◆ Exercise goal
Below are records; copy every line among them that contains the word "codes".

◆ Data shown
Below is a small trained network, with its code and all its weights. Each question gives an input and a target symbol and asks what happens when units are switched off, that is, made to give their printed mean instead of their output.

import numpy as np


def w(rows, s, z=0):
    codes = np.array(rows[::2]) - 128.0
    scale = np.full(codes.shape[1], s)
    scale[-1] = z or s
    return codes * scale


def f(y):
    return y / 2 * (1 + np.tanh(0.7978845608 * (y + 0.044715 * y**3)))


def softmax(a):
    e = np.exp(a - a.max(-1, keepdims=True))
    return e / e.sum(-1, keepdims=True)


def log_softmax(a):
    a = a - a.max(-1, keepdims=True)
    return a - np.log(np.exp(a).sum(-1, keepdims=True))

--

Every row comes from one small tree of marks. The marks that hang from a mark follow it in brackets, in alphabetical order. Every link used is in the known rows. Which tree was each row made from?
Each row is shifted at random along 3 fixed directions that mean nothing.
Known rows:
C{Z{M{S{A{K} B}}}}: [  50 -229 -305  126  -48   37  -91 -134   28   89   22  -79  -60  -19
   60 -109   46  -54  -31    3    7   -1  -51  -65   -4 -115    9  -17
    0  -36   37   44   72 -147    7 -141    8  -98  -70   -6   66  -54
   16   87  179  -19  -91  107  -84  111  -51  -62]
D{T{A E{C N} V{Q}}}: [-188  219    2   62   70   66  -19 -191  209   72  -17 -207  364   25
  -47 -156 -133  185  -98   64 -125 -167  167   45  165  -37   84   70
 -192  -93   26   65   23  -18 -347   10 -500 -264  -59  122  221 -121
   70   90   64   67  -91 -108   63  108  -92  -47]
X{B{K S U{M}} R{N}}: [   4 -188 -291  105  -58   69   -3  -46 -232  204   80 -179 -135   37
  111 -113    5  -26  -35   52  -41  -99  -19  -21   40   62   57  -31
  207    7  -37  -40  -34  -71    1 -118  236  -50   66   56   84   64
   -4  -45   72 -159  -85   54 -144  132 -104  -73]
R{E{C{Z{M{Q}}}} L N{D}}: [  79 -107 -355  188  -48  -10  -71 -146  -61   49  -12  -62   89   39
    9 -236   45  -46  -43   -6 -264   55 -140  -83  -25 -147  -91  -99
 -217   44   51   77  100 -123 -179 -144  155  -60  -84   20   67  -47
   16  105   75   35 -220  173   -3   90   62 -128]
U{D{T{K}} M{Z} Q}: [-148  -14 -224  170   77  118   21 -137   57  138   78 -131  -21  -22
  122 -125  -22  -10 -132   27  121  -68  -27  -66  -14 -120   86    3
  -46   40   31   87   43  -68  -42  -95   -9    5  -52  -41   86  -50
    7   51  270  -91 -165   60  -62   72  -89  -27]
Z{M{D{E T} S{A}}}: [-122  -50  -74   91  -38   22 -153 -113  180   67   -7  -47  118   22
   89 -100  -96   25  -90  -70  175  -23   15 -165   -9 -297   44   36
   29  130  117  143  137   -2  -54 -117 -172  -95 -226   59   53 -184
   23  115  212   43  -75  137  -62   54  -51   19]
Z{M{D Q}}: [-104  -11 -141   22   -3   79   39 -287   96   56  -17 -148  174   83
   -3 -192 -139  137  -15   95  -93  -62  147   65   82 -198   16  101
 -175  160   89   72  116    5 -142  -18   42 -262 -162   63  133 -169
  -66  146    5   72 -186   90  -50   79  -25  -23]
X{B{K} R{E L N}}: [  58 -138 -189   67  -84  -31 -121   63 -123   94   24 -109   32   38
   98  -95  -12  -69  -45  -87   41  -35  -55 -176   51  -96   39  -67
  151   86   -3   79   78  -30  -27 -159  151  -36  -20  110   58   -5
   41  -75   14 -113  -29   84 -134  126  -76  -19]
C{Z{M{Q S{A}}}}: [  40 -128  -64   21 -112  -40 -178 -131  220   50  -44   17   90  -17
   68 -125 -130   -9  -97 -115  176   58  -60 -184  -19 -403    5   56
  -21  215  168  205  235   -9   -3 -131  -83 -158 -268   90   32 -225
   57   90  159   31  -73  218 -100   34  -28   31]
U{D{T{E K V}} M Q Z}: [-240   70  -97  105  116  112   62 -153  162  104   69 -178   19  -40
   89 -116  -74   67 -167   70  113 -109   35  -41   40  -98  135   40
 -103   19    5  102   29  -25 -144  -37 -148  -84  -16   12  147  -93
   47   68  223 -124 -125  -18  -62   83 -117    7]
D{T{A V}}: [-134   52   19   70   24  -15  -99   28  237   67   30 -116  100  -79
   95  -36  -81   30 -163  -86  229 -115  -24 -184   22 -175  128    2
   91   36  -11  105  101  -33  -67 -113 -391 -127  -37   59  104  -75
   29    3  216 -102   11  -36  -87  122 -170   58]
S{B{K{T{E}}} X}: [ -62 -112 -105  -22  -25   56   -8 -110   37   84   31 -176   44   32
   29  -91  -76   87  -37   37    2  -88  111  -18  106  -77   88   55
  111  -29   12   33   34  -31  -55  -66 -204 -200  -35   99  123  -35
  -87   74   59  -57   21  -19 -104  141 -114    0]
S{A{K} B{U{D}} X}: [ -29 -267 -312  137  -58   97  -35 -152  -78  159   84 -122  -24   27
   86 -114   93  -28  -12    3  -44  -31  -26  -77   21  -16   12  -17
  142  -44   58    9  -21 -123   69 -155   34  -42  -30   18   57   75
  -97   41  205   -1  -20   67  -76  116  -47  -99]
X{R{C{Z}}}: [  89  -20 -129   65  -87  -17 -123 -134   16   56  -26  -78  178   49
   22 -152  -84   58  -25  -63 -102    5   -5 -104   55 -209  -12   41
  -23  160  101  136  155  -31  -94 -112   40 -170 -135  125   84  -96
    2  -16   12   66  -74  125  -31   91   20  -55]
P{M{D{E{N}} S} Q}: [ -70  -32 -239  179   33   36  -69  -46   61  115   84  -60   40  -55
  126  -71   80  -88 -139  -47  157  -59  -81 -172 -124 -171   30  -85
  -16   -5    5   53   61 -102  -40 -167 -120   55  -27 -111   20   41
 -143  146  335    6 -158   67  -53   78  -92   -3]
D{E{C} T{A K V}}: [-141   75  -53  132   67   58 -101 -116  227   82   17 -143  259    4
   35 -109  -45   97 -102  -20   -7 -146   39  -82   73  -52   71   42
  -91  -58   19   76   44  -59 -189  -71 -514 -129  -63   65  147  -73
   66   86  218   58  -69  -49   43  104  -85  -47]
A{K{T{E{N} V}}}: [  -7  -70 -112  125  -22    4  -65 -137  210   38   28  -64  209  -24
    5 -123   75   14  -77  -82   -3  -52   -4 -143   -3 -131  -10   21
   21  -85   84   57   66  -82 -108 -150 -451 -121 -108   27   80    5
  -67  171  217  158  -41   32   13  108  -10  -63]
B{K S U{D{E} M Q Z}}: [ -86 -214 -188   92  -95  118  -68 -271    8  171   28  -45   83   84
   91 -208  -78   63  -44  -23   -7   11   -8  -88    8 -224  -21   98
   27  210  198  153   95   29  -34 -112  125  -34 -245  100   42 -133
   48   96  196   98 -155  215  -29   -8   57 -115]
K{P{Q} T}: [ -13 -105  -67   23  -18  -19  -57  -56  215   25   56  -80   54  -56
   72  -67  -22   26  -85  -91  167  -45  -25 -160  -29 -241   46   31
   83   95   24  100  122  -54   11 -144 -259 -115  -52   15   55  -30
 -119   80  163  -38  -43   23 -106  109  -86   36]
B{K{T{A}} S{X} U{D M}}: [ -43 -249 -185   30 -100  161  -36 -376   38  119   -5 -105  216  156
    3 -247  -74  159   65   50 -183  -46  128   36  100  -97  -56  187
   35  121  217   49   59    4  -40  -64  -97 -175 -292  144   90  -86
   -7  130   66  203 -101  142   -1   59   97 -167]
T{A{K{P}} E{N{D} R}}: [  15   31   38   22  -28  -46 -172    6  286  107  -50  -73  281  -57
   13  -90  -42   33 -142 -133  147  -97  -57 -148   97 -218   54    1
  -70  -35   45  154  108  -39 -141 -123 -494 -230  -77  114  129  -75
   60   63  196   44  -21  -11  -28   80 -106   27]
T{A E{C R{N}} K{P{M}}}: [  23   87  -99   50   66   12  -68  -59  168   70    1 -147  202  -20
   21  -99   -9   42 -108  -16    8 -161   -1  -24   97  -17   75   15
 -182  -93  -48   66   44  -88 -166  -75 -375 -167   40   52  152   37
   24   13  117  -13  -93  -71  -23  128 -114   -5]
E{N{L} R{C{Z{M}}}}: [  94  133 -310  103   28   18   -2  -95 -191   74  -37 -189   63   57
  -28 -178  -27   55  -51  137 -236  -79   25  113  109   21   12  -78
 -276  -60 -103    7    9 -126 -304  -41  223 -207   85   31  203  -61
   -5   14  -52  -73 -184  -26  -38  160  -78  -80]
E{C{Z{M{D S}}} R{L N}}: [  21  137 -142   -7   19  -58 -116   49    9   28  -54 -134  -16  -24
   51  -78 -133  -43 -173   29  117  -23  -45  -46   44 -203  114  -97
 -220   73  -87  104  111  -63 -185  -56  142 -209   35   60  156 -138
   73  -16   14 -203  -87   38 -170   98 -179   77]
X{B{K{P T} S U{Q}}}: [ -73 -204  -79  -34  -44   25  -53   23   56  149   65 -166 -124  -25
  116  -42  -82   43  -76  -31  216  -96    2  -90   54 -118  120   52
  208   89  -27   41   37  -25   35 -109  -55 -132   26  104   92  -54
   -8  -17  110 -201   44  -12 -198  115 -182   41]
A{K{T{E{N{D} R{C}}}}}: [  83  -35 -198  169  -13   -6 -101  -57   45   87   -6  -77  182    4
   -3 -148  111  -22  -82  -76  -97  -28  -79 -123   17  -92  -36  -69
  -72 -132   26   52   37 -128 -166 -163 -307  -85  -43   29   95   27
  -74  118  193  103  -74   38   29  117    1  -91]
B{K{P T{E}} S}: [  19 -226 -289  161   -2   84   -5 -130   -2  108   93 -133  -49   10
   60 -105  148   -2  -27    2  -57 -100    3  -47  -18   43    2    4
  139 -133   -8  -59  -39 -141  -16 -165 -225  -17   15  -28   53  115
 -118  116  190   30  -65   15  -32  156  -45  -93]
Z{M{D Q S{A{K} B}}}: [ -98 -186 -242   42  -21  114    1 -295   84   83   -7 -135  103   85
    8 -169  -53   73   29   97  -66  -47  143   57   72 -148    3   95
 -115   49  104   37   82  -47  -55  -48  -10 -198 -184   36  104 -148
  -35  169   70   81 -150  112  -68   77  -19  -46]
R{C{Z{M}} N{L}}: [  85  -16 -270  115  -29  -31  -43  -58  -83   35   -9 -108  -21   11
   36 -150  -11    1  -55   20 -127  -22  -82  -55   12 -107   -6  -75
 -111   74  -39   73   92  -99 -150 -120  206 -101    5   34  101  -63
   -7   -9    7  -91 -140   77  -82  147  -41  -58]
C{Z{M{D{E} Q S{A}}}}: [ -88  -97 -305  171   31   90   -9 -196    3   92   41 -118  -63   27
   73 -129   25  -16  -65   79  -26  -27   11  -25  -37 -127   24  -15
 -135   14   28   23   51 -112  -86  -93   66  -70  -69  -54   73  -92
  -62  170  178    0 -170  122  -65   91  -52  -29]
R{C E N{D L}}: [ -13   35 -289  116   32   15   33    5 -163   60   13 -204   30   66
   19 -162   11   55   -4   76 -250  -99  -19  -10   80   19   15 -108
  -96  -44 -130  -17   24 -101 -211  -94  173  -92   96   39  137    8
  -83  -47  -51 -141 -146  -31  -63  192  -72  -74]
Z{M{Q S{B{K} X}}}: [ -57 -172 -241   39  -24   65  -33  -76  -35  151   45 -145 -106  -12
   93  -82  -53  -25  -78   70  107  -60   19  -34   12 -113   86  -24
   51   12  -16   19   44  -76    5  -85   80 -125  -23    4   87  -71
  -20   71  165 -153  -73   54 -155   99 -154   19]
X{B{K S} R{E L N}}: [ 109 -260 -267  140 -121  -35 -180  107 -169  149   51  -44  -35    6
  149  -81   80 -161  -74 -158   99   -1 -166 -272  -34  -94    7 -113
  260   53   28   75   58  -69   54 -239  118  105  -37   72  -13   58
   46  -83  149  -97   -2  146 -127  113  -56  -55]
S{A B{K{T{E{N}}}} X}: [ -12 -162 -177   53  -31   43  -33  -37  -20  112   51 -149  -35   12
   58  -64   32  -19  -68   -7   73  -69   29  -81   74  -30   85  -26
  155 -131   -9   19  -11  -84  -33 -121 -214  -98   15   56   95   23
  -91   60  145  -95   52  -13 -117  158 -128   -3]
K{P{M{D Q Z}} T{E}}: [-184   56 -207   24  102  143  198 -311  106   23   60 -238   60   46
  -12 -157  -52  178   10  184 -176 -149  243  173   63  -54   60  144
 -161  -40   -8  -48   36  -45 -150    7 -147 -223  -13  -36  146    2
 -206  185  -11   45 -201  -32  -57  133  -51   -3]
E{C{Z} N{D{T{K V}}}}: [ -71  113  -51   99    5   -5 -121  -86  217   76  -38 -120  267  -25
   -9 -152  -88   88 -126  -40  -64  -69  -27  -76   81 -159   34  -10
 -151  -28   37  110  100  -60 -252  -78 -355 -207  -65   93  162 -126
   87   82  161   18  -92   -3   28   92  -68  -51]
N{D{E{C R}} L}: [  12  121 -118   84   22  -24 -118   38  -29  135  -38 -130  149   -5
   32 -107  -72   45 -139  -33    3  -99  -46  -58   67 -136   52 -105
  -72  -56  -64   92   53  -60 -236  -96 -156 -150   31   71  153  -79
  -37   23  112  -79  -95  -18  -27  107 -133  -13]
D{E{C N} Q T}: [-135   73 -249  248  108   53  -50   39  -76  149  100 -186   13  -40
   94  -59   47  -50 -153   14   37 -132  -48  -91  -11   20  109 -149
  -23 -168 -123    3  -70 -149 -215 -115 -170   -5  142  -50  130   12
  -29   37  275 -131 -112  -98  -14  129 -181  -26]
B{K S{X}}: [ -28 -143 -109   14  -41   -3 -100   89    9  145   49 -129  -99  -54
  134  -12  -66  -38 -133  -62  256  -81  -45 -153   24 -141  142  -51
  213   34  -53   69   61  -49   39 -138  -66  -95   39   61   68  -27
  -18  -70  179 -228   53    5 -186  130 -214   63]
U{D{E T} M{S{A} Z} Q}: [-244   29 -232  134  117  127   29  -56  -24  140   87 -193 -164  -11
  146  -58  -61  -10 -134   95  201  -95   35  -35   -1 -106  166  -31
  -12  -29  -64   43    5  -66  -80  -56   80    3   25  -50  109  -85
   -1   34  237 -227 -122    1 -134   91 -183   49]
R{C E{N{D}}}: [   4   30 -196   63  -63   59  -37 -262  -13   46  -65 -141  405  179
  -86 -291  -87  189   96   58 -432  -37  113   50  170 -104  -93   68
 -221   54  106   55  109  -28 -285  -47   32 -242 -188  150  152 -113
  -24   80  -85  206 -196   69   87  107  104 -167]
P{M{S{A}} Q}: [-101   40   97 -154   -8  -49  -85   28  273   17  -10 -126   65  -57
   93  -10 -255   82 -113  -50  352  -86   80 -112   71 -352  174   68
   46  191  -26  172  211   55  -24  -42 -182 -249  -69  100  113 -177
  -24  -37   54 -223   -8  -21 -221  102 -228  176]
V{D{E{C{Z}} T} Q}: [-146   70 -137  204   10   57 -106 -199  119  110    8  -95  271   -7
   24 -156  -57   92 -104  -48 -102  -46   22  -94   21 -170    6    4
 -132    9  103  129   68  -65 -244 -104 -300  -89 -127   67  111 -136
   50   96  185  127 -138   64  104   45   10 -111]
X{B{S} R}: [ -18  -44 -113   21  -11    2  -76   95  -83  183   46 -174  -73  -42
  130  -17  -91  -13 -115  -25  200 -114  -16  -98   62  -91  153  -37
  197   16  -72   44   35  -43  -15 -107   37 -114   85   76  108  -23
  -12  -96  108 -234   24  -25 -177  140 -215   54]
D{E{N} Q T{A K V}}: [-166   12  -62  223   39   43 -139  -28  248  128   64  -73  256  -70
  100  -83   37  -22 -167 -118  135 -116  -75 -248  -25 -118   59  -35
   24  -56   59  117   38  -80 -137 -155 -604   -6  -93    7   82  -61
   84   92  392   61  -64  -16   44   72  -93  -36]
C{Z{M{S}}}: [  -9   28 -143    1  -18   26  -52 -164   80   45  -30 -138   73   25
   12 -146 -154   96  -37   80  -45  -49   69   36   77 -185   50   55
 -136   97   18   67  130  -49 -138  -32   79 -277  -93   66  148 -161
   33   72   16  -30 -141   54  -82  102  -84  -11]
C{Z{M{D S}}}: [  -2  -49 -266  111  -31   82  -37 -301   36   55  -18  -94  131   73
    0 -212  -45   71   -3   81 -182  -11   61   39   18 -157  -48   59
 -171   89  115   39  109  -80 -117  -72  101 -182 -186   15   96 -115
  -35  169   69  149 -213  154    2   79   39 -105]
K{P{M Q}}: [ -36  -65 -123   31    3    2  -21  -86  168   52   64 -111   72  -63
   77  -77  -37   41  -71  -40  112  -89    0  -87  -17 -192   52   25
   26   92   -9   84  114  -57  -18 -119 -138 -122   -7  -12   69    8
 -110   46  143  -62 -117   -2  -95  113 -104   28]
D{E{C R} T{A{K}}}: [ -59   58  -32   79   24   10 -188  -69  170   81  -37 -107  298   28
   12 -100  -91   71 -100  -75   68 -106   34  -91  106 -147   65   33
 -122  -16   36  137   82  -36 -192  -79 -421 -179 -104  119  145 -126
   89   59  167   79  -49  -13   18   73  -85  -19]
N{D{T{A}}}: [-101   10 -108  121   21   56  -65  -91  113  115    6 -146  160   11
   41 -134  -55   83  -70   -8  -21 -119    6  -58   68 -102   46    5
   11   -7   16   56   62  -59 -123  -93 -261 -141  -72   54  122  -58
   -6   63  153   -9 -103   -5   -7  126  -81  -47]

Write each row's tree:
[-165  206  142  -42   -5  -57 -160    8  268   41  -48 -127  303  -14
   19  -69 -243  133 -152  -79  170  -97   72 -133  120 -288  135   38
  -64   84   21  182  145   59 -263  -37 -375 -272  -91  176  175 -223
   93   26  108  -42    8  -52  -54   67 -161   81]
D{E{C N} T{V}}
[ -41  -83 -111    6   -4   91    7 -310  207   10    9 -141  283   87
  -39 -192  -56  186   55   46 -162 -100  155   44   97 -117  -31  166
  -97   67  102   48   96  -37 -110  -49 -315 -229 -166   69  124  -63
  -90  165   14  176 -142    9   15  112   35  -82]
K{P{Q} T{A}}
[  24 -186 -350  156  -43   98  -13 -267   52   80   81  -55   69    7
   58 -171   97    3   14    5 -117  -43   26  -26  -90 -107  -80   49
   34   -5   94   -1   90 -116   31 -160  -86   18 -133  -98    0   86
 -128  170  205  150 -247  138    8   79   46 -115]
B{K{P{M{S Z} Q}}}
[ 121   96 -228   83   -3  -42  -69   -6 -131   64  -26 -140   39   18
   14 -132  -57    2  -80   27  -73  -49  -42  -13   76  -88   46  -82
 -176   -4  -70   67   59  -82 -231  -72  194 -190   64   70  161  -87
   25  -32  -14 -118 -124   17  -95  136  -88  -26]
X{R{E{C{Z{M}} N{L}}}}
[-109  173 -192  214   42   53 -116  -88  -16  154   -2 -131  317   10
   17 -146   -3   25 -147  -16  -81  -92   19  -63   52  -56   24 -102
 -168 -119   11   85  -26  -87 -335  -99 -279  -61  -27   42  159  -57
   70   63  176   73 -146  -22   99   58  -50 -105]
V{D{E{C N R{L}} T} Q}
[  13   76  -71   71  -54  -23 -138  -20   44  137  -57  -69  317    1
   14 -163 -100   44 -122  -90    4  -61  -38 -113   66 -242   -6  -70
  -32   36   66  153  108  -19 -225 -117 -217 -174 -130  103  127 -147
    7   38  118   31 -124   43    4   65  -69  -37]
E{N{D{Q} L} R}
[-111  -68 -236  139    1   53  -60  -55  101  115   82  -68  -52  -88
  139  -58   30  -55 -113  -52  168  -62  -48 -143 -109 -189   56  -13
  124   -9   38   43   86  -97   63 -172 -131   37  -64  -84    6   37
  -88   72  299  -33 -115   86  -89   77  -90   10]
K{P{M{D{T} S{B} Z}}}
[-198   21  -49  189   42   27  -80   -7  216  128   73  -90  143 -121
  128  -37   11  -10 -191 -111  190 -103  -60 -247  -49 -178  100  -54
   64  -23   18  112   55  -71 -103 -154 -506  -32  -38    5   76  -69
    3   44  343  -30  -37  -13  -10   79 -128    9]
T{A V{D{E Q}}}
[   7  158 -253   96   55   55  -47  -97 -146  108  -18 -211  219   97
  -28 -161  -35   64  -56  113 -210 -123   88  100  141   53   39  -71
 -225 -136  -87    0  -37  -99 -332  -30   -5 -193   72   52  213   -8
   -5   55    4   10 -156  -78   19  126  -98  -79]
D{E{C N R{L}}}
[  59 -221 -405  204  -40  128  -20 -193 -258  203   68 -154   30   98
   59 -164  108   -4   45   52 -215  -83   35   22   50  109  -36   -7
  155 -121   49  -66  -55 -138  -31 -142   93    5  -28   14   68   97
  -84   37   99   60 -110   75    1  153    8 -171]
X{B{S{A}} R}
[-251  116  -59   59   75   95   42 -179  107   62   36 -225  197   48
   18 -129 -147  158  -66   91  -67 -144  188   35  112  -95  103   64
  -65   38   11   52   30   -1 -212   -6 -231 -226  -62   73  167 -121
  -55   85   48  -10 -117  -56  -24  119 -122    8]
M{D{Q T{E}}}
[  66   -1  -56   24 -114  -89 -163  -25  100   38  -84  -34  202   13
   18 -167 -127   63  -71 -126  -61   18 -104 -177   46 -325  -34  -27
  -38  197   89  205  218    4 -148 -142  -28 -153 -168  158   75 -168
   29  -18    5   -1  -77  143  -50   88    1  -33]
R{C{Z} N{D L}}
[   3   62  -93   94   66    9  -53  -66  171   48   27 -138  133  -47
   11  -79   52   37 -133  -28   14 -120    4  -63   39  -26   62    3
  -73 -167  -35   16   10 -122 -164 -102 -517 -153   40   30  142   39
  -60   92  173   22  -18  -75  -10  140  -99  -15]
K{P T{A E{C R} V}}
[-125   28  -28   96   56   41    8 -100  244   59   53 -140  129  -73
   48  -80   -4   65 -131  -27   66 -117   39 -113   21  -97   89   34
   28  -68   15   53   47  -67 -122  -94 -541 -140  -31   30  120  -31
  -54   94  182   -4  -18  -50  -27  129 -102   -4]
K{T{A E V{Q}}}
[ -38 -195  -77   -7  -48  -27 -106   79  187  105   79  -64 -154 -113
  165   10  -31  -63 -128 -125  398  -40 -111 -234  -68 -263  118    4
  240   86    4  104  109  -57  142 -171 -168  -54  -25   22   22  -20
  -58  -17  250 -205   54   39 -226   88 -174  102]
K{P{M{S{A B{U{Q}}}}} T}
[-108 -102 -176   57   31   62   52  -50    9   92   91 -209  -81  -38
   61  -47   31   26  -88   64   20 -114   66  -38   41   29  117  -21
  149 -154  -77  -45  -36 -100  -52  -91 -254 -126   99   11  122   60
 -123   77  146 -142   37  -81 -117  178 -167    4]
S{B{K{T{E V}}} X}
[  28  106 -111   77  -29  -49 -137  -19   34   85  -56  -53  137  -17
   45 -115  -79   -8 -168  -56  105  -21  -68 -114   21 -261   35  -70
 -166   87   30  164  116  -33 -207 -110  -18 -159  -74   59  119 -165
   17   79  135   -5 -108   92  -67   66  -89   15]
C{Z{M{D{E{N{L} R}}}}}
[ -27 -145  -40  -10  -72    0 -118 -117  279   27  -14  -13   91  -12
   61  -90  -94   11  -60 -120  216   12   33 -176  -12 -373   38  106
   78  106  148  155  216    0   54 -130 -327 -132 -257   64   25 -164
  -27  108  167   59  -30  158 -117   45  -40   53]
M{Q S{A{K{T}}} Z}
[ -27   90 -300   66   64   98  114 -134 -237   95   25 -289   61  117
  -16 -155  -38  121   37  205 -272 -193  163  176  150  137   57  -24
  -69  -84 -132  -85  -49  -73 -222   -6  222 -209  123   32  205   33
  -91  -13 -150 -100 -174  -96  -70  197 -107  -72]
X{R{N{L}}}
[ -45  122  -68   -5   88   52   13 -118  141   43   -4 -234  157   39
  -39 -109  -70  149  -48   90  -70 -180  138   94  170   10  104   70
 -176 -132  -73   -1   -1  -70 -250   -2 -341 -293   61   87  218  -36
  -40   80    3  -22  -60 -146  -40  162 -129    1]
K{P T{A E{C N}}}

◆ Your solution
    codes = np.array(rows[::2]) - 128.0
    scale = np.full(codes.shape[1], s)
    return codes * scale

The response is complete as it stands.